YOUR ASSIGNMENT
Examine the entries below, count the lines holding the string "each", and respond with the number only.

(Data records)
A small network was shown many inputs. Here are its activations along a few directions, one row for each input.
In each table, some parts of the input vary, and every possible input appears once, in random order.
A made-up example of a description, with smaller parts first: one of 3 separate values, together with either a single point or one of 11 places around a ring or (one of 5 places around a ring, together with one of 6 places along a line).
Shared parts are said once, and a part with two or three values counts as separate values.
In the rows, zero is written as 128.

Other details of the inputs shift rows strongly along two fixed directions, in all tables alike. That doesn't count.

Table:
r1: [120 115 153  83 139 133  73 148 133 106 124 151  71 147]
r2: [135 108 163  49 164 148  83 114 116  56 146 172  57 154]
r3: [106 165 128 139 155  61 170 125  74  92  63 169 172 138]
r4: [138 106 114 104 118 186  79 120 149 115 151 113  96 113]
r5: [121 101 148  92 128 133 101 130 140 129 166 112  87 125]
r6: [122 114  97 128 110 139 106 121 147 165 104 112 112 117]
r7: [117 165 169 141 156  46 189 103  60  93  82 182 171 148]
r8: [141 136 123  87 108 175  96  96 127 165 144 101  95  95]
r9: [127 125 174  45 163 131  76 133 111  78 146 162  45 144]
r10: [116 132 133 159 106 115 164 122 155 169 153 103 162 106]
r11: [127  98 141  85 142 150  78 128 138  84 125 161  84 156]
r12: [126  72 118 117 118 161 100 118 161 127 165 112 107 122]
r13: [109 178 109 172 142  61 203 115  96 127  70 141 199 122]
r14: [141 133 123 121 110 179 119 103 153 135 156 112 128 105]
r15: [120 138  78 179 101 152 174 119 150 207 115  59 172  85]
r16: [111 125 132 135 119 148 113 162 140 148 117 103 129 131]
r17: [134 134 118  86 120 158  95 108 112 139 129 104  92 106]
r18: [140 221 118 188 140  47 216 145  82 100 114 195 212 171]
r19: [112 136  90 197 102 149 162 153 170 195 127  65 174  89]
r20: [120 155 187 141 172  56 187 110  71  42 100 207 177 171]
r21: [127 123 109 196 112 114 160 123 174 179 144  87 144  99]
r22: [127 100 151 119 140 121  96 134 136 119 146 133  78 129]
r23: [128 120 114  92 109 160  71 123 118 143 109 109  95 121]
r24: [111 163 130 186 149  38 209 110  78 111  71 150 200 136]
r25: [132 119 180  57 152 173 105 121 105  79 150 156  86 150]
r26: [132  91 111 137 117 134 112 108 140 161 131 108  92 107]
r27: [159 125  85 129 106 156  78 154 158 153 168 135  80 158]
r28: [122 124 114 137 124 136 115 139 163 151 137 113 108 106]
r29: [131 144  96 165 115 150 149 111 151 134 131  98 171 107]
r30: [124 162 108 161 113 132 142 132 145 156 130  88 159  97]
r31: [129  95 179  59 143 143 103 106 114  75 166 164  87 151]
r32: [127 120  89 177 108 175 163 123 176 171 143  72 165 101]
r33: [126 137 101 121 115 144 109 117 114 147 110 104 127 101]
r34: [128 149 105 149 113 127 163  97 145 181 117 113 150  96]
r35: [123 144 119 134 119 141 107 142 135 136 130 106 128 105]
r36: [121  99 162  69 147 167  78 145 109  73 122 152  86 168]
r37: [133 122 129 175 106 130 151 114 176 186 160  98 128  96]
r38: [130 140 130 132 117 144 133 120 169 167 153 115 114 100]
r39: [117 147  81 199  83 142 135 146 175 193 114  70 180  93]
r40: [121 110 163  37 156 154  74 134  70  90 117 147  57 145]
r41: [131  77 151  67 140 157  85 110 134  91 172 135  74 142]
r42: [116  97 133  92 129 116 109 119 100 120 124 132 104 127]
r43: [101 151 181  82 172  37 162 123  23  41  79 194 153 171]
r44: [138 188 105 169 146  63 168 161  85  89 116 188 171 175]
r45: [124 120  67 205 106 145 165 118 194 171 129  95 176  94]
r46: [179 188 132 168 142  69 205 160  98 119 112 165 213 144]
r47: [123 115 132 112 111 126 140  98 124 161 140 115 129 110]
r48: [201 115 115  97 131 158  98 157 148 145 173 118  85 128]
r49: [138 122 118 135 118 163 139 100 175 145 154 124 127 110]
r50: [130 159 162  90 129 142 107 127 113 117 144 134 108 117]
r51: [111  96 122 143 101 129 109 146 161 159 139 100 127 124]
r52: [168 182  96 214 138  53 216 179 105 124  88 149 244 138]
r53: [132  92  86 205 108 143 149 111 189 168 145  93 152 103]
r54: [134  70 173  67 154 144  54 122 120  63 140 173  48 175]
r55: [143 192 150 102 175  57 146 155  48  38 123 222 127 203]
r56: [121 112 118 137 131 166 131 135 141 122 131 112 138 126]
r57: [124 142 145 126 119 160 139 136 144 162 149 100 126 108]
r58: [118  90 129 116 114 141  98 139 155 147 162 104  96 112]
r59: [185 124 121 116 130 127 103 177 128 125 130 144 121 155]
r60: [120 136 114 154 115 157 145 143 158 173 142  76 138 101]
r61: [117 115  79 166  92 168 130 131 160 211 106  61 152 103]
r62: [105 144 170 127 164  34 150 131  43  58  51 199 154 180]
r63: [112 158 128 155 133 102 146 137  99  75  78 156 195 153]
r64: [118 144 136 192 153  65 200 115 110  85 101 157 196 147]
r65: [116  85 118 141 112 136 118 127 155 124 134 121 144 142]
r66: [132 121 134  87 118 183 113 109 127 173 144  98  92 106]
r67: [115  84 165  41 137 121  64 127  82  88 117 159  63 161]
r68: [126  91 148 121 126 130  80 139 150 134 139 127  75 141]
Description of these inputs: one of 4 places along a line, together with either one of 2 separate values or (one of 3 separate values, together with one of 5 places around a ring).
Question: Changing only the place on the line of 4 turns r30 into r35. The same change can be made to r41. Which row results?
Answer: r12
Question: Changing only the place on the line of 4 turns r60 into r16. The same change can be made to r2. Which row results?
Answer: r11
Question: Which other rows does r10 become when the choice among 3 separate values takes its other values? List them by row number.
Answer: r31, r47
Question: Which other rows does r56 become when the place on the ring of 5 takes its other values? List them by row number.
Answer: r4, r12, r45, r53
Question: Which other rows does r13 become when the place on the line of 4 takes its other values? List them by row number.
Answer: r3, r6, r34
Question: Which other rows does r62 become when the place on the ring of 5 takes its other values? List them by row number.
Answer: r6, r23, r61, r67

Table:
r69: [157 113  87 131  99 182  87 149 171 186 150  86 100 110]
r70: [141 185 160  95 166  94 141 148  64  61 101 188 140 164]
r71: [113 173 159  92 157 101 142 126  61  78  87 160 142 136]
r72: [130 137 110 196 107 132 170 149 181 169 153  93 177 108]
r73: [164 107 100 132 104 167 114 119 178 187 184  95  92 106]
r74: [159 142 166  39 155 144  84 139  80  75 145 174  70 162]
r75: [144  77 105 134 115 161  88 139 177 143 156 109  95 130]
r76: [132 150  97 222 119  87 211 126 144 136 118 128 226 129]
r77: [115 109 154  75 132 134  83 115 113 117 134 136  68 133]
r78: [132 142 156 125 162  92 144 133  99  56 119 184 141 164]
r79: [119  90 180  51 155 140  89 103  96  66 138 167  72 152]
r80: [116  96 172  66 153 146  87 104 111  74 133 157  71 142]
r81: [ 83 148 133 181 139  64 189 122  98  89  72 155 210 146]
r82: [139 163  81 180 102 133 151 147 151 173 123 105 174 115]
r83: [125 117 175  54 151 133  88 108  98  94 134 153  60 132]
r84: [124  84 105 130 100 162  95 118 169 192 140  74  90  96]
r85: [ 95 181 158 126 162  52 169 150  32  63  42 173 194 158]
r86: [ 99 181  92 198 111  93 194 131 113 158  75 104 225 107]
r87: [138 115 100 108  98 190 107 108 156 190 154  71 102  85]
r88: [ 97 135 153 151 130 115 161 131 132 129 120 114 167 118]
r89: [146 107 155  72 149 124  74 149 106  95 141 162  60 159]
r90: [150 108  93 140 100 163  98 131 183 185 173  97  88 111]
r91: [ 97 109 139 144 140  96 142 127 110  97  86 142 157 145]
r92: [141  91 104 132 112 164  91 130 179 141 168 115  95 129]
r93: [135  97 112 120 100 168 114  97 167 192 163  81  94  88]
r94: [138 172  80 235 110  90 214 131 160 182 118 106 216 103]
Question: Changing only one part turns r93 into r73. The same change can be made to r85. Which row results?
Answer: r69
Question: What do these inputs look like to the network?
Answer: one of 2 separate values, together with either a single point or (one of 3 separate values, together with one of 4 places along a line)
Question: Which other rows does r86 become when the place on the line of 4 takes its other values? List them by row number.
Answer: r71, r85, r87
Question: Which other rows does r78 become when the choice among 2 separate values takes its other values? List them by row number.
Answer: r80
Question: Which other rows does r79 become when the choice among 2 separate values takes its other values? List them by row number.
Answer: r76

WRITTEN SOLUTION
2